## YOUR INSTRUCTIONS
Set down exactly the lines in the records below that run from the line with "[139 109 118" to the line with "The entry at row 3, column 1 is 122", inclusive, and nothing more.

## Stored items
-- -- --
A =
array([[106, 126, 122, 114, 109],
       [142, 138, 117, 114, 104],
       [120, 146, 139, 117, 141],
       [107, 128, 123, 113, 110],
       [143, 133, 141, 104, 141],
       [149, 108, 136, 136, 141],
       [139, 139, 116, 113, 105],
       [150, 107, 136, 136, 142],
       [141, 134, 142, 104, 140]])
Indices start at 1.
What is the entry just right of 108?
A: 136
The entry in row 1 and column 1: 106
What is the entry in the bottom-right corner?
A: 140
The entry at the centre -> 141
The entry in row 3 and column 1 is 120
The bottom-left entry -> 141
What is the entry in row 1 and column 2?
A: 126
The entry directly below 122 is 117
What is the entry in the top-right corner?
A: 109
What is the entry at row 1, column 3?
A: 122
What is the entry directly above the centre entry?
A: 123
What is the median entry?
A: 133
What is the entry just right of 149?
A: 108
The entry just right of the largest entry: 107
What is the entry just left of 133?
A: 143
The entry at row 2, column 1 is 142
What is the entry directly above 143?
A: 107

Questions about the array below.
1) Report the top-left entry.
2) Report the entry in the bottom-right corner.
3) Report the 4th entry, reading row by row.
4) Report the 3rd smallest entry.
5) Report the third entry on the diagonal from the top-right corner.
6) Report the entry just left of the smallest entry.
7) Report the entry directly below the smallest entry.
8) Report the entry directly below the largest entry.
[[120 121 119 144 128 128 125 110 120 133 127 122 119]
 [115 119 142 133 130 151 131 132 112 141 138 137 119]
 [127 123 128 131 136 113 141 139 121 117 129 112 139]
 [141 117 119 124 122 117 130 119 106 144 122 120 115]
 [139 118 125 125 124 115 138 125 119 141 116 121 121]
 [130 137 135 134 135 128 133 133 140 124 133 121 141]
 [147 134 127 140 131 130 128 156 114 130 105 132 132]
 [141 132 136 141 142 138 114 134 108 132 114 129 137]]
1) 120
2) 137
3) 144
4) 108
5) 129
6) 130
7) 114
8) 134

grid =
[[128 134 125 122 107 139 137 127 119 123 116]
 [127 123 129 123 138 137 130 116 124 123 141]
 [122 139 132 126 138 141 124 140 109 132 114]
 [139 109 118 134 130 135 125 115 126 117 135]
 [123 117 139 121 143 128 135 135 125 127 136]
 [130 116 141 131 114 134 131 137 149 126 115]
 [142 134 124 128 145 126 144 123 123 126 122]
 [106 138 138 140 114 112 121 130 123 133 137]
 [138 128 130 143 145 138 128 126 143 131 150]
 [133 137 115 107 129 138 112 135 120 134 144]
 [131 145 116 128 133 137 141 121 140 146 110]
 [150 129 144 127 129 116 108 135 143 122 130]]
Rows and columns are numbered from 1.
Report the bottom-left entry.
Answer: 150
Report the entry in the top-left corner.
Answer: 128
The entry at row 3, column 1 is 122
The entry directly below the smallest entry is 138
Report the entry in row 1 and column 2.
Answer: 134
The minimum: 106
Report the entry at row 2, column 2.
Answer: 123
Report the top-right entry.
Answer: 116
Report the entry just right of 142.
Answer: 134
The entry at row 1, column 3 is 125
Report the entry in row 2 and column 1.
Answer: 127
Report the entry in row 2 and column 3.
Answer: 129
The entry directly below 119: 124
Report the entry in the bottom-right corner.
Answer: 130

x =
[[116 144 130 143]
 [120 117 147 141]
 [132 108 150 118]
 [130 143 126 112]
 [121 128 115 153]
 [134 114 105 143]
 [140 112 132 110]
 [120 122 156 132]
 [122 136 108 150]]
The first entry, reading row by row: 116
The entry in the bottom-left corner: 122
The entry just right of 147: 141
Report the entry directly below 117.
A: 108
The 1st entry on the diagonal from the top-right corner -> 143
The top entry of the column that holds the largest entry -> 130
The entry directly above the smallest entry -> 115
The fifth entry from the end, reading row by row is 132
The entry just right of the smallest entry: 143
Report the 5th entry, reading row by row.
A: 120
Report the last entry, reading row by row.
A: 150
Report the smallest entry.
A: 105
The 3rd entry from the end, reading row by row -> 136
Report the entry just left of the largest entry.
A: 122
The entry directly above 156: 132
-- -- --
## ANSWER AREA
 [139 109 118 134 130 135 125 115 126 117 135]
 [123 117 139 121 143 128 135 135 125 127 136]
 [130 116 141 131 114 134 131 137 149 126 115]
 [142 134 124 128 145 126 144 123 123 126 122]
 [106 138 138 140 114 112 121 130 123 133 137]
 [138 128 130 143 145 138 128 126 143 131 150]
 [133 137 115 107 129 138 112 135 120 134 144]
 [131 145 116 128 133 137 141 121 140 146 110]
 [150 129 144 127 129 116 108 135 143 122 130]]
Rows and columns are numbered from 1.
Report the bottom-left entry.
Answer: 150
Report the entry in the top-left corner.
Answer: 128
The entry at row 3, column 1 is 122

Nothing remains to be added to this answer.